In the data rows, the value 500 means zero.
Each row of this table is followed by its label. One hidden rule gives the labels. It looks at one to three of the table's principal directions, none of them among the few with the most spread.
[458 568 562 453 445 540 556 555 422 542 438 577 607 525 578 536 582 615 400
 628 574 450 591 498 400 536 424 546 378 582 602 590 595 415 515 553 606 467] zj
[556 421 372 633 688 308 183 454 586 306 571 568 307 405 266 433 394 321 612
 332 617 357 420 580 462 305 548 463 550 150 544 425 420 575 446 291 234 388] jg
[443 503 490 490 574 497 574 442 539 438 579 362 467 498 343 546 678 421 504
 508 520 658 478 449 442 298 530 504 541 529 318 389 481 609 503 522 307 446] zj
[420 489 485 390 378 345 533 550 681 513 601 466 498 487 475 426 363 356 436
 385 474 536 424 466 516 599 506 398 644 478 492 445 569 670 460 488 494 684] tc
[443 592 475 381 498 636 611 470 455 518 522 447 621 560 526 502 552 549 432
 546 458 633 635 396 426 414 518 458 542 613 415 486 501 576 482 608 496 427] tc
[796 598 673 434 615 822 741 323 456 768 794 615 743 595 626 648 498 815 531
 640 452 623 547 694 323 317 436 448 493 627 342 438 693 334 555 738 538 527] zj
[487 372 426 573 545 445 447 469 562 454 499 423 393 525 521 457 524 438 543
 419 448 497 504 498 549 463 534 503 540 469 375 372 411 560 482 380 391 474] jg
[448 413 452 577 543 378 488 500 579 483 506 447 383 472 405 523 568 358 469
 464 522 506 389 460 548 540 455 529 525 467 490 459 477 493 529 423 440 506] zj
[613 380 567 561 713 478 282 408 432 343 450 634 347 494 537 430 480 559 683
 478 597 366 696 667 423 143 582 555 297 271 512 312 374 466 416 342 262 239] jg
[516 799 652 311 271 471 537 652 463 625 492 670 684 343 467 517 157 488 459
 539 561 460 305 497 561 861 482 414 513 479 922 875 646 460 572 717 863 821] tc
[589 877 582 358 382 458 236 611 379 453 498 725 675 279 334 444  72 514 586
 451 628 374 370 591 469 634 574 389 530 256 960 888 600 530 515 634 678 687] jg
[604 326 520 694 581 365 250 494 492 352 417 571 311 452 424 455 547 492 644
 447 580 291 462 681 535 366 512 611 408 287 532 419 470 406 428 314 356 395] zj
[363 542 489 441 209 498 700 643 553 609 427 372 623 528 548 514 565 474 341
 546 396 568 365 359 621 866 437 510 637 744 486 653 605 522 532 616 769 751] zj
[409 633 575 463 346 436 311 698 323 402 169 635 574 395 554 416 441 532 470
 605 620 302 554 467 513 686 493 615 318 426 867 773 467 428 524 463 715 515] tc
[332 559 375 480 384 680 564 580 339 397 284 357 610 599 598 475 724 621 429
 605 434 539 715 316 492 514 558 548 484 705 368 587 398 577 461 534 577 361] jg
[489 358 395 706 496 251  96 643 500 356 231 635 326 394 556 355 351 378 554
 413 589 140 432 545 600 724 483 603 401 209 775 604 339 429 534 157 555 514] tc
[630 626 680 343 460 605 565 477 481 597 559 594 648 460 548 478 317 570 564
 534 474 574 488 574 484 471 539 458 517 477 568 528 553 500 515 654 587 633] tc
[501 564 538 377 409 646 807 453 555 675 674 387 619 582 598 582 494 576 461
 523 367 710 480 454 518 579 515 396 602 747 317 470 574 563 533 691 591 657] jg
[430 430 433 533 421 372 510 556 616 563 484 437 455 486 521 471 445 359 421
 428 437 500 361 424 610 750 447 494 604 525 521 515 489 522 555 428 581 659] tc
[581 527 547 498 601 403 373 453 529 514 575 597 441 410 413 489 328 417 560
 428 555 475 414 581 501 461 497 473 496 332 648 496 506 467 528 471 438 520] tc
[527 311 516 596 582 411 233 481 479 222 391 502 357 528 506 357 652 560 663
 458 581 339 718 669 391  93 610 601 372 302 334 243 409 604 341 258 168 273] tc
[556 562 504 515 619 394 259 463 496 296 585 557 414 396 277 460 428 449 655
 411 645 435 496 631 384 193 612 452 473 231 535 457 484 626 430 424 234 409] zj
[373 538 483 451 361 290 511 584 637 509 538 410 464 414 351 483 428 286 423
 404 501 560 284 425 586 706 479 456 639 501 582 566 572 613 526 508 535 719] zj
[343 633 463 348 462 656 651 532 390 510 355 428 608 532 547 496 537 470 402
 590 440 663 634 242 538 563 531 492 500 658 534 600 379 556 530 637 629 418] tc
[635 413 390 588 625 570 484 408 584 510 634 518 452 533 466 501 419 475 575
 422 443 486 443 528 522 434 526 425 626 398 363 420 436 509 488 461 430 479] jg
[346 616 486 446 378 340 441 606 475 462 399 477 440 385 376 494 377 338 460
 440 533 499 375 391 639 743 512 480 509 495 771 702 497 527 519 539 627 591] tc
[393 685 565 387 366 391 524 592 473 508 468 497 493 368 380 535 340 381 491
 475 547 551 347 428 610 718 533 446 492 517 767 722 530 537 544 622 649 659] tc
[200 825 443 228 132 644 869 667 438 597 433 291 777 520 441 566 552 466 247
 599 386 775 444 135 597 886 500 399 693 908 550 843 609 650 527 869 868 709] jg
[644 362 541 595 617 436 353 440 566 451 548 590 423 492 473 450 495 502 588
 458 546 389 494 666 443 310 487 546 485 311 447 343 511 459 454 371 340 445] tc
[631  34 303 713 741 528 478 333 757 442 628 419 346 710 617 391 712 460 531
 398 381 452 628 558 416 162 479 526 652 385   0   0 363 581 403 187 140 314] tc
[498 560 591 396 364 364 436 563 581 547 538 535 567 436 520 420 321 454 481
 433 502 485 422 566 494 617 494 464 562 448 614 522 605 579 506 498 549 720] tc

------------------------------------------------

> **What is being asked**: Could you write out, exactly as they stand, only the lines above that begin at the line with "[501 564 538" and stop after the line with "[581 527 547"?

> **Response to the exercise**:
[501 564 538 377 409 646 807 453 555 675 674 387 619 582 598 582 494 576 461
 523 367 710 480 454 518 579 515 396 602 747 317 470 574 563 533 691 591 657] jg
[430 430 433 533 421 372 510 556 616 563 484 437 455 486 521 471 445 359 421
 428 437 500 361 424 610 750 447 494 604 525 521 515 489 522 555 428 581 659] tc
[581 527 547 498 601 403 373 453 529 514 575 597 441 410 413 489 328 417 560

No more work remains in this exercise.